*Task item*: Retype all of the data without changing a single word.

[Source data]
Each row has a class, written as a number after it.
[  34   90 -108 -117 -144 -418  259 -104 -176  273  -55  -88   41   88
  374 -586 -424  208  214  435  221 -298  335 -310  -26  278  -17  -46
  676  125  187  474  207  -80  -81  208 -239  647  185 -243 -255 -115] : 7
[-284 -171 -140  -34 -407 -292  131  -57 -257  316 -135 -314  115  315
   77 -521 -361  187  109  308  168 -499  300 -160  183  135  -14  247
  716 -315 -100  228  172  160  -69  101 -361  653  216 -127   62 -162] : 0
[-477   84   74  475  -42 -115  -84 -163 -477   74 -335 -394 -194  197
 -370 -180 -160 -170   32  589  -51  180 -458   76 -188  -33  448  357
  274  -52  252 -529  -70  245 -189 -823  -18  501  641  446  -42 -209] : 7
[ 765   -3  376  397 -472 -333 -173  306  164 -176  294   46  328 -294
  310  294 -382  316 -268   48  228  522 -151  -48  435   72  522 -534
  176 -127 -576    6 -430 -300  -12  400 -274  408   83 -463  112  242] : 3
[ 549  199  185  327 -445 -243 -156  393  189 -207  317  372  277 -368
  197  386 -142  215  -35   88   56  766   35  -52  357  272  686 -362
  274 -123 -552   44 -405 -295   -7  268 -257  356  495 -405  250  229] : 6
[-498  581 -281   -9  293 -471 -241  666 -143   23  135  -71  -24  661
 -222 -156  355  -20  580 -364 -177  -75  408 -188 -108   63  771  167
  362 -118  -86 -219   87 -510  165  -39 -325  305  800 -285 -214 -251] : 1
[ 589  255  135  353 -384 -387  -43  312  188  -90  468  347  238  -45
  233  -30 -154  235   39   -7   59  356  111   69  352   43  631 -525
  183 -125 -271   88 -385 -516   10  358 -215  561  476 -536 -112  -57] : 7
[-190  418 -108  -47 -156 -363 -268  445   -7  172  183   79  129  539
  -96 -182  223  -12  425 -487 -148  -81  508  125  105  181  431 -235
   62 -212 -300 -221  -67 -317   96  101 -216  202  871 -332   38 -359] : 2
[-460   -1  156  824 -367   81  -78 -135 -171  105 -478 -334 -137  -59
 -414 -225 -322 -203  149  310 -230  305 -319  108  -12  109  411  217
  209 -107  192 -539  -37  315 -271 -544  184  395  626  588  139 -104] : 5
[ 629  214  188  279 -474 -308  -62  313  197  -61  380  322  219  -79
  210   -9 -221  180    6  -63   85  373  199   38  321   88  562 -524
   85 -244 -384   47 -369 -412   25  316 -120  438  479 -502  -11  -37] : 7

*Answer area*:
Each row has a class, written as a number after it.
[  34   90 -108 -117 -144 -418  259 -104 -176  273  -55  -88   41   88
  374 -586 -424  208  214  435  221 -298  335 -310  -26  278  -17  -46
  676  125  187  474  207  -80  -81  208 -239  647  185 -243 -255 -115] : 7
[-284 -171 -140  -34 -407 -292  131  -57 -257  316 -135 -314  115  315
   77 -521 -361  187  109  308  168 -499  300 -160  183  135  -14  247
  716 -315 -100  228  172  160  -69  101 -361  653  216 -127   62 -162] : 0
[-477   84   74  475  -42 -115  -84 -163 -477   74 -335 -394 -194  197
 -370 -180 -160 -170   32  589  -51  180 -458   76 -188  -33  448  357
  274  -52  252 -529  -70  245 -189 -823  -18  501  641  446  -42 -209] : 7
[ 765   -3  376  397 -472 -333 -173  306  164 -176  294   46  328 -294
  310  294 -382  316 -268   48  228  522 -151  -48  435   72  522 -534
  176 -127 -576    6 -430 -300  -12  400 -274  408   83 -463  112  242] : 3
[ 549  199  185  327 -445 -243 -156  393  189 -207  317  372  277 -368
  197  386 -142  215  -35   88   56  766   35  -52  357  272  686 -362
  274 -123 -552   44 -405 -295   -7  268 -257  356  495 -405  250  229] : 6
[-498  581 -281   -9  293 -471 -241  666 -143   23  135  -71  -24  661
 -222 -156  355  -20  580 -364 -177  -75  408 -188 -108   63  771  167
  362 -118  -86 -219   87 -510  165  -39 -325  305  800 -285 -214 -251] : 1
[ 589  255  135  353 -384 -387  -43  312  188  -90  468  347  238  -45
  233  -30 -154  235   39   -7   59  356  111   69  352   43  631 -525
  183 -125 -271   88 -385 -516   10  358 -215  561  476 -536 -112  -57] : 7
[-190  418 -108  -47 -156 -363 -268  445   -7  172  183   79  129  539
  -96 -182  223  -12  425 -487 -148  -81  508  125  105  181  431 -235
   62 -212 -300 -221  -67 -317   96  101 -216  202  871 -332   38 -359] : 2
[-460   -1  156  824 -367   81  -78 -135 -171  105 -478 -334 -137  -59
 -414 -225 -322 -203  149  310 -230  305 -319  108  -12  109  411  217
  209 -107  192 -539  -37  315 -271 -544  184  395  626  588  139 -104] : 5
[ 629  214  188  279 -474 -308  -62  313  197  -61  380  322  219  -79
  210   -9 -221  180    6  -63   85  373  199   38  321   88  562 -524
   85 -244 -384   47 -369 -412   25  316 -120  438  479 -502  -11  -37] : 7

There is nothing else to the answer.